Items from a dataset:

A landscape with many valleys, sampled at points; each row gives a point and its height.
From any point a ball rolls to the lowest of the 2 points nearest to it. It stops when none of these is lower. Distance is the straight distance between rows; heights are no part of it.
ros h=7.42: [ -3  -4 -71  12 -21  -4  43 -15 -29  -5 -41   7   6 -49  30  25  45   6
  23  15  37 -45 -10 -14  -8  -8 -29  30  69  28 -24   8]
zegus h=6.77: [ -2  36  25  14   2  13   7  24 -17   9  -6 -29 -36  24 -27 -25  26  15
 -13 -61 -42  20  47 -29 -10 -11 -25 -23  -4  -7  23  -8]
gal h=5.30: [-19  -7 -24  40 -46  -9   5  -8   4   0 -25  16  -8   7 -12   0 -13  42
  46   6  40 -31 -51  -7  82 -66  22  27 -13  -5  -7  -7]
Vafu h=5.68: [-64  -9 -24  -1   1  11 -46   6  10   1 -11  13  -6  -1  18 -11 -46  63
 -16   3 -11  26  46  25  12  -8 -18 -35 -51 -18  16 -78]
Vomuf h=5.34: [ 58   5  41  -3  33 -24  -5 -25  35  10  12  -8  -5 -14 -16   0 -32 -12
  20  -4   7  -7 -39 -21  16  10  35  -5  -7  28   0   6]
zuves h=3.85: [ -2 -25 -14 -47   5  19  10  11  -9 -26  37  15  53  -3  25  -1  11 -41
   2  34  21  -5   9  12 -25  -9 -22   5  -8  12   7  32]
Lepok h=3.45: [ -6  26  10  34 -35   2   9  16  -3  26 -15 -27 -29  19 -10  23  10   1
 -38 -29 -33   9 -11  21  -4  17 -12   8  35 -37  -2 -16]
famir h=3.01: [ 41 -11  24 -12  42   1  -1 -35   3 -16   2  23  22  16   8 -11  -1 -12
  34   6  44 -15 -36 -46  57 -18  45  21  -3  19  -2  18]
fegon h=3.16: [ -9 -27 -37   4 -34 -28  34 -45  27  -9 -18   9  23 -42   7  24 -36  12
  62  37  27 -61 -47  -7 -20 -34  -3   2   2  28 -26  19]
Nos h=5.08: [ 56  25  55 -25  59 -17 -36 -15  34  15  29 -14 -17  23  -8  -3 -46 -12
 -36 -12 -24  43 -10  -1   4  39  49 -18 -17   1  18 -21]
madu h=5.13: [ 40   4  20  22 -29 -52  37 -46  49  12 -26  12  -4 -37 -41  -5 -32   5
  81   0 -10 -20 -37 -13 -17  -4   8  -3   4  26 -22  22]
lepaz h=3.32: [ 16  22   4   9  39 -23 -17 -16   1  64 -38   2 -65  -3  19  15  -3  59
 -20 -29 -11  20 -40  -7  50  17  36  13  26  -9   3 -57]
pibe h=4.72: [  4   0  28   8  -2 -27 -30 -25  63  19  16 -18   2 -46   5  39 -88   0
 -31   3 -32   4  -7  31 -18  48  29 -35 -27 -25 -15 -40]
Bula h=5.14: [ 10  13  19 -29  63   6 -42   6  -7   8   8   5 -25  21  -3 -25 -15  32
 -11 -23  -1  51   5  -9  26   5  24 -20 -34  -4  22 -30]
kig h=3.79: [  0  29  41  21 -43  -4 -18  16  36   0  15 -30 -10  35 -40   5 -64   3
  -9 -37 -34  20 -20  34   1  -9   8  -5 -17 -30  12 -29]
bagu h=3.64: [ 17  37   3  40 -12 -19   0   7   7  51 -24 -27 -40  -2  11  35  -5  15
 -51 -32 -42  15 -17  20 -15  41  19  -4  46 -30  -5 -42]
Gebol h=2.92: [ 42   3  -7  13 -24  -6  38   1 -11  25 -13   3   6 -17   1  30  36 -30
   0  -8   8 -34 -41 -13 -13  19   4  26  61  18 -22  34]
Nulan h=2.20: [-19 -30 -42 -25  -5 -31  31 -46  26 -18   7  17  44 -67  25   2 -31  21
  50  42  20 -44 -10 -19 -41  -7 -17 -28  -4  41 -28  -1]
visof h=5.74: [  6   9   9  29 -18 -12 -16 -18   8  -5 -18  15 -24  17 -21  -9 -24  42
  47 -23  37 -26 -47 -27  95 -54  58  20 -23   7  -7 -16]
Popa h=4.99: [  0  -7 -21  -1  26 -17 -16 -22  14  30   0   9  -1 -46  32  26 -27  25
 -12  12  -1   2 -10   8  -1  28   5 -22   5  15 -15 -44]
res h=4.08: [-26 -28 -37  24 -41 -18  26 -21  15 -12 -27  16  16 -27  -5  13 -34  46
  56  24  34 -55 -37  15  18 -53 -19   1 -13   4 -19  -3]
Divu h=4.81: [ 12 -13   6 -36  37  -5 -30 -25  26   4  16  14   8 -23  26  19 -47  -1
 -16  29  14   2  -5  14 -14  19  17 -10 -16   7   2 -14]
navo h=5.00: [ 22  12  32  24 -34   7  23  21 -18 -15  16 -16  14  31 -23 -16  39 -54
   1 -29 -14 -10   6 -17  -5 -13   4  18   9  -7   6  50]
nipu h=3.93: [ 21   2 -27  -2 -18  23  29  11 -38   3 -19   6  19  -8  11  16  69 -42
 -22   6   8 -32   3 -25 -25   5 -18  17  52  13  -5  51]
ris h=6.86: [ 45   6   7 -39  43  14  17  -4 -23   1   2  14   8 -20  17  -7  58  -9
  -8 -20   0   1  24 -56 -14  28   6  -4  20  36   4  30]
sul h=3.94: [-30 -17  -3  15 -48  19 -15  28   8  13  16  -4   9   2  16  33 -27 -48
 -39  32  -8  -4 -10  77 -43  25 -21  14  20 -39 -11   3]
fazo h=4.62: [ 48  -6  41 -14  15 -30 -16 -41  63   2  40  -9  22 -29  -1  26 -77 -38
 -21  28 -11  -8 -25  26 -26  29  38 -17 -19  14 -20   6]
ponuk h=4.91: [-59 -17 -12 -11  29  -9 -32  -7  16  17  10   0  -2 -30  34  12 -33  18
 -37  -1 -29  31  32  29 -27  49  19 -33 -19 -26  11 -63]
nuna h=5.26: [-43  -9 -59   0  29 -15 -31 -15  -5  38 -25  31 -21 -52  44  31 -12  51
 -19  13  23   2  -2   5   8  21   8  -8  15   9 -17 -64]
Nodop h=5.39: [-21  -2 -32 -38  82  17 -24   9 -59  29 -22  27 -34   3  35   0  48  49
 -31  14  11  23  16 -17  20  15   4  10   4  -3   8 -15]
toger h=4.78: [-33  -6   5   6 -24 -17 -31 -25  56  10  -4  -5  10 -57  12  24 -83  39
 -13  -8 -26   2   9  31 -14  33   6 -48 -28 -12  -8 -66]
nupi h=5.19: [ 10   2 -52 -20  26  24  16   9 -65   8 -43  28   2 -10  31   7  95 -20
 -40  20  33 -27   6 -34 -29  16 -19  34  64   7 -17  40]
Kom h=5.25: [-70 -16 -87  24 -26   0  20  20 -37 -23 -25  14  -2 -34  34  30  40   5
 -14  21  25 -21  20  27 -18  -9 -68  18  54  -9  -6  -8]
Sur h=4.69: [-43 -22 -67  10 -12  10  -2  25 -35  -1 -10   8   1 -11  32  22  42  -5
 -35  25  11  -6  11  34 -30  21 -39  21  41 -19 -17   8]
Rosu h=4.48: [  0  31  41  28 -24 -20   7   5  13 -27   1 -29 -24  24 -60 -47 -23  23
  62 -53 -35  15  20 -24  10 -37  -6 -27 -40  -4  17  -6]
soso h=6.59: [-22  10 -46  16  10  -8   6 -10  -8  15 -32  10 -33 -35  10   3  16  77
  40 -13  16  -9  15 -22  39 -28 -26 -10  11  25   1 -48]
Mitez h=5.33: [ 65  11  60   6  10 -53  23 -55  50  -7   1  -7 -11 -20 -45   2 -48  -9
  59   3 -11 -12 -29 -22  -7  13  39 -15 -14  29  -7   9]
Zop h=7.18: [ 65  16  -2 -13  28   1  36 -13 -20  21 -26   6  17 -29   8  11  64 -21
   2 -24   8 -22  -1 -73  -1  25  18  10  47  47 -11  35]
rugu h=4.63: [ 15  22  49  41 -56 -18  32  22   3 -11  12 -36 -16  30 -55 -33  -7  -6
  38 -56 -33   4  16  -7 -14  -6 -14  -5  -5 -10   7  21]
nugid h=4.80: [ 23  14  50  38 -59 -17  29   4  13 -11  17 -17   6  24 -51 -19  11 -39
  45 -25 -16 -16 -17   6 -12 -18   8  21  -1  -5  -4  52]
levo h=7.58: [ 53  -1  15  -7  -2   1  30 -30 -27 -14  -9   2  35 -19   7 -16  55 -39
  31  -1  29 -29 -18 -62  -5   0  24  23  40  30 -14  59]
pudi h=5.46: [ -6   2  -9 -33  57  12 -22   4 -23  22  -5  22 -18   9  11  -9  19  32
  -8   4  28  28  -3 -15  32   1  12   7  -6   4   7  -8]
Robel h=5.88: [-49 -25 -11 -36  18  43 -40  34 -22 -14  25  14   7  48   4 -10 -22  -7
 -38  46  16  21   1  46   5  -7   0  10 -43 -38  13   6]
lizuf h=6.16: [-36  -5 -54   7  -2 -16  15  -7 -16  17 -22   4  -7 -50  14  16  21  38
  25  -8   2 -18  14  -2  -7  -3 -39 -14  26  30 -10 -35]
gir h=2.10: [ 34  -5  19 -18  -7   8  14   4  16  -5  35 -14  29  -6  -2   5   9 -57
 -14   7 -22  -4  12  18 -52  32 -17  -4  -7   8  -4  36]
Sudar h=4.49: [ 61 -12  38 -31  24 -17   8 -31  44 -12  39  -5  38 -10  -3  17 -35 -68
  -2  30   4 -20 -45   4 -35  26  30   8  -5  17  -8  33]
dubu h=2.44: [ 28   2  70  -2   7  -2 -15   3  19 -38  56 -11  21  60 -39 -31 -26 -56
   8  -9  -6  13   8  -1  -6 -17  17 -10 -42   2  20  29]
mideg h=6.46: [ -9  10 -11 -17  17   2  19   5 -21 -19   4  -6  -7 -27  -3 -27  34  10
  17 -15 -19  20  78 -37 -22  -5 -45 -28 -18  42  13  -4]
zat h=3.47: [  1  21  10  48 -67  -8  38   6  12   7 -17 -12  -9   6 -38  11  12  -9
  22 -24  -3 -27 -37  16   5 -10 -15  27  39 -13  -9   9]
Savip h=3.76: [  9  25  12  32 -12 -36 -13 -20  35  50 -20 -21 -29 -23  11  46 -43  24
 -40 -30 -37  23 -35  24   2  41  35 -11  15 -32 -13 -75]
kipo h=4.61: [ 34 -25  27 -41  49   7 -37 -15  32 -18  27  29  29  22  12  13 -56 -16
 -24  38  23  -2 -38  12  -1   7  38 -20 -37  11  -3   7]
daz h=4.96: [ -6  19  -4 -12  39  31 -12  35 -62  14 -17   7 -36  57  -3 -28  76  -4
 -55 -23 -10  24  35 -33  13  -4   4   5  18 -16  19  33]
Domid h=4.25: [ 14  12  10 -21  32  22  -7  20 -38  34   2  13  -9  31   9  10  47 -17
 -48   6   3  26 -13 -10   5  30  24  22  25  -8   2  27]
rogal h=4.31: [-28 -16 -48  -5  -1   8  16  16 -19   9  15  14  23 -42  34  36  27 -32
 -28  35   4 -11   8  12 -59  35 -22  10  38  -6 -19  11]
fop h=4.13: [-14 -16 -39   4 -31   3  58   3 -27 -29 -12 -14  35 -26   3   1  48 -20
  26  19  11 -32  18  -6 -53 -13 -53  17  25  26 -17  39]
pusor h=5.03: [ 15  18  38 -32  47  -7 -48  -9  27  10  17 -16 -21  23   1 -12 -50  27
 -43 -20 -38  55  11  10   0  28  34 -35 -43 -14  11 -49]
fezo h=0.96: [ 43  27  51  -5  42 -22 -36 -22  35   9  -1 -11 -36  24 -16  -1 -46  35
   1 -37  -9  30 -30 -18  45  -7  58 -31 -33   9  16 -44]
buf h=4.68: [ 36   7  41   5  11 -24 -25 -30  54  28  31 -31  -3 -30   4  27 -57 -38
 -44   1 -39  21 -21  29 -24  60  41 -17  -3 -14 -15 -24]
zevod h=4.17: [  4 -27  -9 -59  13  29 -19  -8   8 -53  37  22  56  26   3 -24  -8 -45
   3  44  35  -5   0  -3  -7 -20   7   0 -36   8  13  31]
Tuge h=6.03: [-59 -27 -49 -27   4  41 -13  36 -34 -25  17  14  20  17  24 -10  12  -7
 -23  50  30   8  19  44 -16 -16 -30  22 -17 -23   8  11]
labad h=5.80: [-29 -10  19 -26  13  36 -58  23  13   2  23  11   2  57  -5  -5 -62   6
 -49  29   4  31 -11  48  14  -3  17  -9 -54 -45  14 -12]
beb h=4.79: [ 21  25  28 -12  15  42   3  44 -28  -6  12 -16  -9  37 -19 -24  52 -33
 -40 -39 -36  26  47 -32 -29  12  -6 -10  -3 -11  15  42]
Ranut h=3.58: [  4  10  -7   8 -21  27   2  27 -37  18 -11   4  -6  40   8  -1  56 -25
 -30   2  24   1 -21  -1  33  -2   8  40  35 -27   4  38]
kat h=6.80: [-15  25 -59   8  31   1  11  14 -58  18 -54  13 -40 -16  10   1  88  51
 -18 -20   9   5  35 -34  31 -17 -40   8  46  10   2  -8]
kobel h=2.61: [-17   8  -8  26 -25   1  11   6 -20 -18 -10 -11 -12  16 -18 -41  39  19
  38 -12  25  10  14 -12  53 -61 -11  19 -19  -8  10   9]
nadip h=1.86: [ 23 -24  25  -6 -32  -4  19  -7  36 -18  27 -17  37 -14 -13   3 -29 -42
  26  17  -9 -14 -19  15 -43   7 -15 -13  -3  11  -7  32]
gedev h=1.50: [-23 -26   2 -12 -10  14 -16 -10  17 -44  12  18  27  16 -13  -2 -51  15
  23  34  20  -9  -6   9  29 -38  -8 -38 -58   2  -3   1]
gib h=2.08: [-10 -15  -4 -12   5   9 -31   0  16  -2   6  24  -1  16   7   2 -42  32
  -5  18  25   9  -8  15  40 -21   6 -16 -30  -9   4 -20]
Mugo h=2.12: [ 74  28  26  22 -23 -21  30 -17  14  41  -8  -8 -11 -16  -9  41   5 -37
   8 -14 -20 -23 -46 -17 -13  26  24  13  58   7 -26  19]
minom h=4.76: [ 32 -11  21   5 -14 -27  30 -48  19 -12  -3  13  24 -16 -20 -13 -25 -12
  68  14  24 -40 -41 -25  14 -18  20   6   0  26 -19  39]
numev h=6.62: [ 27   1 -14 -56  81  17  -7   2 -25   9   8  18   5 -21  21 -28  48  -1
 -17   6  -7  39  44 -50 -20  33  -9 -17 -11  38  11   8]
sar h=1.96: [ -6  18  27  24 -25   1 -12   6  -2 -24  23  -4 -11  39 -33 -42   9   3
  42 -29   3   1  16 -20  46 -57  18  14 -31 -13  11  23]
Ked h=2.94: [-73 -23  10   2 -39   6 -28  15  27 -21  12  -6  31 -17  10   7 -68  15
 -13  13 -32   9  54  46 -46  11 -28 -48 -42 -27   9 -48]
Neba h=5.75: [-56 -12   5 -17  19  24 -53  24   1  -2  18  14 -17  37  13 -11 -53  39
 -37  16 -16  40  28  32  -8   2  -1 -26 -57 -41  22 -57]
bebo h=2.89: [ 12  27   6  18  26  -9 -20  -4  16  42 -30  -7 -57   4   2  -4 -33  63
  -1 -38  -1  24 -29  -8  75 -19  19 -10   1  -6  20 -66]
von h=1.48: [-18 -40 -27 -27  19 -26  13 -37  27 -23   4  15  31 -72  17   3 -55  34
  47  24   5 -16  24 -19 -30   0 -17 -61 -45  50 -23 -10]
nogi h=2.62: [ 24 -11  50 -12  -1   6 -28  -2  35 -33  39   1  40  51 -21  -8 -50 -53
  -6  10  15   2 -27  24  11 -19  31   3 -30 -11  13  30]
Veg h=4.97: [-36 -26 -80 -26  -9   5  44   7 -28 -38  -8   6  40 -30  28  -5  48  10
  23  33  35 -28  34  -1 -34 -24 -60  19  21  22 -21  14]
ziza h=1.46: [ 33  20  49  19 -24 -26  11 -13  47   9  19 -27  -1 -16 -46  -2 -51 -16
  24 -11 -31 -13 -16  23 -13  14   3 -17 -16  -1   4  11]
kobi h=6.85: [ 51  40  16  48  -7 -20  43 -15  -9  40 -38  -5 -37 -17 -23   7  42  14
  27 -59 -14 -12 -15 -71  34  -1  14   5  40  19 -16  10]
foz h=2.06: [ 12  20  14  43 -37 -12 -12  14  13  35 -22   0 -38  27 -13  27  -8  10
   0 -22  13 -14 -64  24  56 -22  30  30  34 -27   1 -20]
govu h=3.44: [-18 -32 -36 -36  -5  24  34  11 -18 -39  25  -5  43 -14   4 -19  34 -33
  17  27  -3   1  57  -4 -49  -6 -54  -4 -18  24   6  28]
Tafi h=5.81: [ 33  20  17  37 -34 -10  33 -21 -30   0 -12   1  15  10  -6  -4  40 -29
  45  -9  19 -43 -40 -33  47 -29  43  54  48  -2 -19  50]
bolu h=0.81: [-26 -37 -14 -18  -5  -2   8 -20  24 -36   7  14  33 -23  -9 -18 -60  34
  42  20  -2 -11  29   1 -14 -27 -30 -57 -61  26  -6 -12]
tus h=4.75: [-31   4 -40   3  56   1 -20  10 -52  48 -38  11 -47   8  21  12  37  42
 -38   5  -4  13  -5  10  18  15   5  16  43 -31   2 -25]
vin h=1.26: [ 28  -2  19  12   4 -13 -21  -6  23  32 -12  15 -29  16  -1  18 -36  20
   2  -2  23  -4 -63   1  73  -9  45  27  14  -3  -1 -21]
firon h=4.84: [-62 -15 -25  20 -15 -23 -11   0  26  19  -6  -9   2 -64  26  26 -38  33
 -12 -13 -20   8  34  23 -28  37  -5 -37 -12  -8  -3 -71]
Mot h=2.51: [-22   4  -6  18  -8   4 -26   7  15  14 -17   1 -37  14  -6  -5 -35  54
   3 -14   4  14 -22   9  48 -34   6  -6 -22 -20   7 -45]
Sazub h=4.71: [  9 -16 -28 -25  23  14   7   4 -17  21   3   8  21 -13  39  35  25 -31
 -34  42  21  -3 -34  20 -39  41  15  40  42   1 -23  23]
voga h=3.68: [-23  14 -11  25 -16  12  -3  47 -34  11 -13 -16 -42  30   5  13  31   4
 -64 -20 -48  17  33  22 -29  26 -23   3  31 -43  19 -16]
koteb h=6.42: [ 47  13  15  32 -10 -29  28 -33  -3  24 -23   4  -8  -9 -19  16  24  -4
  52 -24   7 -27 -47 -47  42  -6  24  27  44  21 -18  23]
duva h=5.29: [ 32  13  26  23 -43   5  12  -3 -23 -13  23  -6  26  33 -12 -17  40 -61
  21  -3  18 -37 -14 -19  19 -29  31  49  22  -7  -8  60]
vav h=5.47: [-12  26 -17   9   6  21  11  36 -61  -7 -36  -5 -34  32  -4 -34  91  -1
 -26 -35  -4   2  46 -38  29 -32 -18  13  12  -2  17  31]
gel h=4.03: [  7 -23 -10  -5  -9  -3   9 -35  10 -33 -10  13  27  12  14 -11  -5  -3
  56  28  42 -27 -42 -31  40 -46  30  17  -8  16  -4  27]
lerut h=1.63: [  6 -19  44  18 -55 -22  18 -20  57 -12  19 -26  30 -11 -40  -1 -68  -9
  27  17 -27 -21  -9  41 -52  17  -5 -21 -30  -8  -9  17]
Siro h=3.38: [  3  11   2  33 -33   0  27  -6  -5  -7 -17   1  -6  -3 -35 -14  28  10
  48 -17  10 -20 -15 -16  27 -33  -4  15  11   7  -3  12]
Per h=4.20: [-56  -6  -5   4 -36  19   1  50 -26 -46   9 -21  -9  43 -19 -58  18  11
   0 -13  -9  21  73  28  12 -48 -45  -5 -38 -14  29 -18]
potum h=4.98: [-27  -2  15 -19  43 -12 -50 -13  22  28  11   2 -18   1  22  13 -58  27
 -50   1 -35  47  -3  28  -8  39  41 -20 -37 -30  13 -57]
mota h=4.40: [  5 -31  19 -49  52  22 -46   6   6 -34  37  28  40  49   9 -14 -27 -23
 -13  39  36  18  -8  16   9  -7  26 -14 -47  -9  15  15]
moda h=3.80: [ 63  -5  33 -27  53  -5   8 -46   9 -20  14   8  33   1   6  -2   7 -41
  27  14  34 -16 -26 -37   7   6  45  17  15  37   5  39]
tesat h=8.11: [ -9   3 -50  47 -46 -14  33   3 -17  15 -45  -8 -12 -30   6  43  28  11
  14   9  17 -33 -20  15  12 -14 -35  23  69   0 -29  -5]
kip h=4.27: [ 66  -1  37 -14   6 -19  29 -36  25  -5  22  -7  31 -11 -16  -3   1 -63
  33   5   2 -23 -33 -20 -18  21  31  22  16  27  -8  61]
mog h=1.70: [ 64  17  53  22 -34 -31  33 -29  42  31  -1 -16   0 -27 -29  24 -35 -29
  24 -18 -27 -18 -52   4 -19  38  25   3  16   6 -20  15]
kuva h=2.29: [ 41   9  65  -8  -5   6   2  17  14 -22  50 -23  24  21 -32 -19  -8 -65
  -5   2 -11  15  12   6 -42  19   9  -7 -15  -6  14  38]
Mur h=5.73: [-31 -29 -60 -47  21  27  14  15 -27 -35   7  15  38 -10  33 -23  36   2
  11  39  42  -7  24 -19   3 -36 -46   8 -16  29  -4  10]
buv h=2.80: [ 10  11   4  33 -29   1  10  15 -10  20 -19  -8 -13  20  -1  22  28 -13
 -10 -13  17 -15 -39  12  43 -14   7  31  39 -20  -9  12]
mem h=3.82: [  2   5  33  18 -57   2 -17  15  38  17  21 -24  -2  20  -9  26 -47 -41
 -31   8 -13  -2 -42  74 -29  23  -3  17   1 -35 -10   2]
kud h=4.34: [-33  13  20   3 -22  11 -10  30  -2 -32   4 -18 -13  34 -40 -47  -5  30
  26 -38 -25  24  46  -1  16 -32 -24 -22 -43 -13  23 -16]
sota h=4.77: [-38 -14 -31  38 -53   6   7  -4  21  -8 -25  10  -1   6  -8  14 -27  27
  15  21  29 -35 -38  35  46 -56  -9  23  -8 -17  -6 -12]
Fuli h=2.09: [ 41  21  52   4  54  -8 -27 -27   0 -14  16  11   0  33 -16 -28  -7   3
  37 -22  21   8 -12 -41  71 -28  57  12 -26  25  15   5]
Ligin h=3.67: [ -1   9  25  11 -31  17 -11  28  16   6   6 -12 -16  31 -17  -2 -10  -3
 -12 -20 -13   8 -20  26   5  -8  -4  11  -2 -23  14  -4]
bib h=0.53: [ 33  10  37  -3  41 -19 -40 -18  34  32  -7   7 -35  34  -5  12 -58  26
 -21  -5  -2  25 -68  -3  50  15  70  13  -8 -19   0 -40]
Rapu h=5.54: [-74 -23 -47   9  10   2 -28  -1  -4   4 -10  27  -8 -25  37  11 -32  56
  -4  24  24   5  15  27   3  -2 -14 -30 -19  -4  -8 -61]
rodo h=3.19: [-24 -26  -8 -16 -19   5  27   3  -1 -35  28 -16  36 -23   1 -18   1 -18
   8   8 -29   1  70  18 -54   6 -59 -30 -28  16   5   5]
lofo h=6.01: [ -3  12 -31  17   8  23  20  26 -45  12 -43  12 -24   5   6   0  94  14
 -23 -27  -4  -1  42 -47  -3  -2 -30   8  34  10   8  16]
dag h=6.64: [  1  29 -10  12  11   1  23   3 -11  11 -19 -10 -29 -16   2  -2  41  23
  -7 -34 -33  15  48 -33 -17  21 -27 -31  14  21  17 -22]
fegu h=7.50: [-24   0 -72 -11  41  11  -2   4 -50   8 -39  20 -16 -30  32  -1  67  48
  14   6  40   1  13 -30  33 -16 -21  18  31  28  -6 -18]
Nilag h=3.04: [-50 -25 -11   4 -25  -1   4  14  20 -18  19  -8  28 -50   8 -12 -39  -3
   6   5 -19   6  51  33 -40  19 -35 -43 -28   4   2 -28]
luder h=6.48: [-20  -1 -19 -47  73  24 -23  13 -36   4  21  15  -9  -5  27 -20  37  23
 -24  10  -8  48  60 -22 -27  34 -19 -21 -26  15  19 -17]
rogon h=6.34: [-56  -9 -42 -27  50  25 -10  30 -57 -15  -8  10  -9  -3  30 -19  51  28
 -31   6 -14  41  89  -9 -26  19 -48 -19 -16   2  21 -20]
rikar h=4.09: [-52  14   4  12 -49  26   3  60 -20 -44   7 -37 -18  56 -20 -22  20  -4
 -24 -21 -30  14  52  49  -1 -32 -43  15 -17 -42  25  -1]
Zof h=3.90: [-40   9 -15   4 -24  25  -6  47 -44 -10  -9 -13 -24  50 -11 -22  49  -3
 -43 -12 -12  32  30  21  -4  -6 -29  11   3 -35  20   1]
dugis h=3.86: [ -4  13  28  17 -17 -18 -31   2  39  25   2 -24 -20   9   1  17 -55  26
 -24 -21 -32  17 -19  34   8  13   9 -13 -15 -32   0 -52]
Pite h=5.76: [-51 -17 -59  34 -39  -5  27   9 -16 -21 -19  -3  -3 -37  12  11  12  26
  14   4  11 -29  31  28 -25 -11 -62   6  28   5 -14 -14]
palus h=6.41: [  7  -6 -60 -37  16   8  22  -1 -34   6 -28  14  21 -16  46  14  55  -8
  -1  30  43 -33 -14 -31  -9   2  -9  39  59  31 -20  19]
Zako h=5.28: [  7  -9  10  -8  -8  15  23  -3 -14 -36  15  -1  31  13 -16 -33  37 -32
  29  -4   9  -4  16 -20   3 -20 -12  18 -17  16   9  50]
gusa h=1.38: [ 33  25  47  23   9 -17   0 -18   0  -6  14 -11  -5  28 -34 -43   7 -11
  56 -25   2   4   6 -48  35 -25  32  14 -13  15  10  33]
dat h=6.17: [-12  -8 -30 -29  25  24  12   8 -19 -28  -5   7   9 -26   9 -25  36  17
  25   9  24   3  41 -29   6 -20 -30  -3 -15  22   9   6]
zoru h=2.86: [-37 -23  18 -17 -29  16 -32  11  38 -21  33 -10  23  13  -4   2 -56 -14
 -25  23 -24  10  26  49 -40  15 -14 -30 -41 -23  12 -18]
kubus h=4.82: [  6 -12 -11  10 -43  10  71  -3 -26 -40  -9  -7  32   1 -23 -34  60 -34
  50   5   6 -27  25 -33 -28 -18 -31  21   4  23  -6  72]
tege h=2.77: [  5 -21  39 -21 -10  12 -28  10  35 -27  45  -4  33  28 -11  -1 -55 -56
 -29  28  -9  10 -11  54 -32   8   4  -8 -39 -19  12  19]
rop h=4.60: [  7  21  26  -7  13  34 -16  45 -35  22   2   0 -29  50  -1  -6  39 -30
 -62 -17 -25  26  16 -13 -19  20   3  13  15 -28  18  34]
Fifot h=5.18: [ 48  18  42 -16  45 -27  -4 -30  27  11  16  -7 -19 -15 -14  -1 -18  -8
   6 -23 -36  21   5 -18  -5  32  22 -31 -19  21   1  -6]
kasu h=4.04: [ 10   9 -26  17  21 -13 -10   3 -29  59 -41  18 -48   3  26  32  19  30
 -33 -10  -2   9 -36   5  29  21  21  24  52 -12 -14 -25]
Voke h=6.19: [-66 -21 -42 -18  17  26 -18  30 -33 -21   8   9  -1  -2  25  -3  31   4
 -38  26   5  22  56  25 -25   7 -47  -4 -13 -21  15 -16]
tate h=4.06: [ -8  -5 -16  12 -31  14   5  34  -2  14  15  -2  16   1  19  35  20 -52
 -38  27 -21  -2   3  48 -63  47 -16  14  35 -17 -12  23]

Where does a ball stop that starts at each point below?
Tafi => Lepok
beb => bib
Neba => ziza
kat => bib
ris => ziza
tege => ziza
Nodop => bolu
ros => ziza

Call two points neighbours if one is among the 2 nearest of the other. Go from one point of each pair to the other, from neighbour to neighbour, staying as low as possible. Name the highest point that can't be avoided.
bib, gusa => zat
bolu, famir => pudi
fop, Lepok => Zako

- [ABOUT THIS EXERCISE] Whenever a line above includes the string "that", copy it.

- [ANSWER TO THE PROBLEM]
Where does a ball stop that starts at each point below?
Call two points neighbours if one is among the 2 nearest of the other. Go from one point of each pair to the other, from neighbour to neighbour, staying as low as possible. Name the highest point that can't be avoided.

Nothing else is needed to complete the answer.